- _Records shown_:
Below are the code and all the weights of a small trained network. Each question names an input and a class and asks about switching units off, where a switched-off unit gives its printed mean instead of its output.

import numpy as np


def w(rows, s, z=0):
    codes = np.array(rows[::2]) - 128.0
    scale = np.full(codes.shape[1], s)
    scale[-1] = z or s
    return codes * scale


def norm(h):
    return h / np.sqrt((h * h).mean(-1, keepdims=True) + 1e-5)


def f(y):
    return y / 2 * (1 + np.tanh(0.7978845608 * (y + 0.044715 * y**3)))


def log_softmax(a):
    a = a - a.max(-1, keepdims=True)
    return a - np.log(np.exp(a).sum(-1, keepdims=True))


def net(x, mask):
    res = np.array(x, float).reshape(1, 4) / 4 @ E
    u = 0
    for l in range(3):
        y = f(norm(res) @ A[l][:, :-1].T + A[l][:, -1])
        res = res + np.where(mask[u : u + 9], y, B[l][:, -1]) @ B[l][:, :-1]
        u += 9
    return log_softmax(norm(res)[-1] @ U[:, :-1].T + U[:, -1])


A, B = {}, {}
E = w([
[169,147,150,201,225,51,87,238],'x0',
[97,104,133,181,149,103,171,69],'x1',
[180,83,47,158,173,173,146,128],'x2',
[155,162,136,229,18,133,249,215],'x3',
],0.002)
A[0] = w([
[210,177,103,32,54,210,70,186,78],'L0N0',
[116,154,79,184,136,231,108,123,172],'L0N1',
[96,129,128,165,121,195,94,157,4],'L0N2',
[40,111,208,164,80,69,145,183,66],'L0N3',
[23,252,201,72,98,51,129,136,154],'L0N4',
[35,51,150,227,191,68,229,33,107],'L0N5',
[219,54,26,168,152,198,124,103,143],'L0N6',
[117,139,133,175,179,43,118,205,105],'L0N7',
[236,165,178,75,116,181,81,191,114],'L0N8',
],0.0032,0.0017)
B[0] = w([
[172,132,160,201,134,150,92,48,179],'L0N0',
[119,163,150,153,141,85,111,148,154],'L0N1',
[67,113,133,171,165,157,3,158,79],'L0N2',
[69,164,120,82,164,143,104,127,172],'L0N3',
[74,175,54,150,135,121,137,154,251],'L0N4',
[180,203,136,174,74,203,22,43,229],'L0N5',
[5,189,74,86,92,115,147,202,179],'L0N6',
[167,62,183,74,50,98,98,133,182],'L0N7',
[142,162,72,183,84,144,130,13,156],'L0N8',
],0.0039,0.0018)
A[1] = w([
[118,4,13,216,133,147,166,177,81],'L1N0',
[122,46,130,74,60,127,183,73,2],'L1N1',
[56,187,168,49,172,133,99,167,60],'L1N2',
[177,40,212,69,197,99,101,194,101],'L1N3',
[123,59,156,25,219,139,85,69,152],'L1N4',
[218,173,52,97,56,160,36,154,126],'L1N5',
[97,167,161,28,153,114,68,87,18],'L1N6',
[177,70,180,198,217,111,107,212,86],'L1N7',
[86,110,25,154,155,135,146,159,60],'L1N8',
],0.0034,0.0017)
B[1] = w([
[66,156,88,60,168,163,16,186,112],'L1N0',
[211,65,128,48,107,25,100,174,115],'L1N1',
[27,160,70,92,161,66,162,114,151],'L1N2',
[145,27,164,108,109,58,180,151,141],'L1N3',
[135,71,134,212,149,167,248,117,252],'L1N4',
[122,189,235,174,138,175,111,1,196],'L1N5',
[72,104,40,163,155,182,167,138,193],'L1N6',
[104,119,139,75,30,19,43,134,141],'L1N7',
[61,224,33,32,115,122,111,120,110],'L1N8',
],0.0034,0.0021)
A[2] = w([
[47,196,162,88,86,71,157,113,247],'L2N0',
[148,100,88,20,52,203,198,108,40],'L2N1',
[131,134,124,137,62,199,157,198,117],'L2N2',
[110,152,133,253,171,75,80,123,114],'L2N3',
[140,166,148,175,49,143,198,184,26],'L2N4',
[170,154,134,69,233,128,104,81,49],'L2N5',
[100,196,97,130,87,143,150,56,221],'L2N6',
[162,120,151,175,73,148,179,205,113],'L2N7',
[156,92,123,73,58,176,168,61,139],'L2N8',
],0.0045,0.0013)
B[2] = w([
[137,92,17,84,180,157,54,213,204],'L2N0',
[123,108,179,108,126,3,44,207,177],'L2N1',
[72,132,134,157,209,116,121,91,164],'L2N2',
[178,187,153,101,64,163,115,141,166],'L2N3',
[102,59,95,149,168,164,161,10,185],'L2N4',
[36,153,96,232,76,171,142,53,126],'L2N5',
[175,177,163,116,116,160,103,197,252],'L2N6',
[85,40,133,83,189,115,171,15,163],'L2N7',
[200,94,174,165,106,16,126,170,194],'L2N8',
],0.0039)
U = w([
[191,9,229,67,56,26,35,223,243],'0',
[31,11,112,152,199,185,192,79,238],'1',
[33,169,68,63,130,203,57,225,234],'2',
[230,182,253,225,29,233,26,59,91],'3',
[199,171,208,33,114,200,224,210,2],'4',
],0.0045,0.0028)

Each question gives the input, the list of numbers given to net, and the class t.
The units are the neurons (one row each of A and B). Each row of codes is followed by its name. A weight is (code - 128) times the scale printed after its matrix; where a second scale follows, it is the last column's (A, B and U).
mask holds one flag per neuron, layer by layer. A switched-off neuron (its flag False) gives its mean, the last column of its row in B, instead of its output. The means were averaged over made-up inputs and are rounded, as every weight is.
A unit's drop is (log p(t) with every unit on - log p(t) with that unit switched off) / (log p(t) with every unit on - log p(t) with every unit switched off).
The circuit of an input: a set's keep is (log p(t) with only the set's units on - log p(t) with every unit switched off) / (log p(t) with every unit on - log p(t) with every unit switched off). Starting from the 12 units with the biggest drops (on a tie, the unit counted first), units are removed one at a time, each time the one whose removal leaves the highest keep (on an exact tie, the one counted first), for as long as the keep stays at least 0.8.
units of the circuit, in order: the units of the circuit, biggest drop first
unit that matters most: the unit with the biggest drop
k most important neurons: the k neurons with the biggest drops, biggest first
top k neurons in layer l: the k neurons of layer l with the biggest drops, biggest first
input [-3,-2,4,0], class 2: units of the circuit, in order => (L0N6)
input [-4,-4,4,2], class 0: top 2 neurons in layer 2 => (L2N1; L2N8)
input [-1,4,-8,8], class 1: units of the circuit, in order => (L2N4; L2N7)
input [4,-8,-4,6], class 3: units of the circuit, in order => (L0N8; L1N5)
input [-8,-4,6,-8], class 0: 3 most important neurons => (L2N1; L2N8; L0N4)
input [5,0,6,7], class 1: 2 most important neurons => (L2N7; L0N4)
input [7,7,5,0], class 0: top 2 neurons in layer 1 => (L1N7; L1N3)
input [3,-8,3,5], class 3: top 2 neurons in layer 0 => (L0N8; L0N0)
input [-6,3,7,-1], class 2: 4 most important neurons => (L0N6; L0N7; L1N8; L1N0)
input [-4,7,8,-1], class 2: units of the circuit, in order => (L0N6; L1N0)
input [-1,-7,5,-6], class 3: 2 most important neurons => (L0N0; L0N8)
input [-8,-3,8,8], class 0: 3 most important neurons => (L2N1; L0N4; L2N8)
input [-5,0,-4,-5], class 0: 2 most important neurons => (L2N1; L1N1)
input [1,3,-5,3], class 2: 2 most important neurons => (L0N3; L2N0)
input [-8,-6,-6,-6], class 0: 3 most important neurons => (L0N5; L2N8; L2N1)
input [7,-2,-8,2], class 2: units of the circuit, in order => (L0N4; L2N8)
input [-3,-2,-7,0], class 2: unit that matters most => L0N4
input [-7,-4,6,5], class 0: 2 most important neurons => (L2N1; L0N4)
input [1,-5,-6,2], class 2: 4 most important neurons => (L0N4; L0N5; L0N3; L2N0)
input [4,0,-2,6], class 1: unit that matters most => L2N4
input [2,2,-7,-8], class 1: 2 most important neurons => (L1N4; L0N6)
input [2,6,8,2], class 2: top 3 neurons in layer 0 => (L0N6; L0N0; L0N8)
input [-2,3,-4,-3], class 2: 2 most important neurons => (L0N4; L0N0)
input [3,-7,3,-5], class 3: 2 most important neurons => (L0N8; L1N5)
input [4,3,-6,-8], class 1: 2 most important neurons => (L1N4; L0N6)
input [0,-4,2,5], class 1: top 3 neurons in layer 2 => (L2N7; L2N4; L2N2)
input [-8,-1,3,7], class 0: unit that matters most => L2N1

- _Task_: Lines in the records above that contain the word "where" need to be counted; the reply is that number and nothing else.

- _Your solution_: 3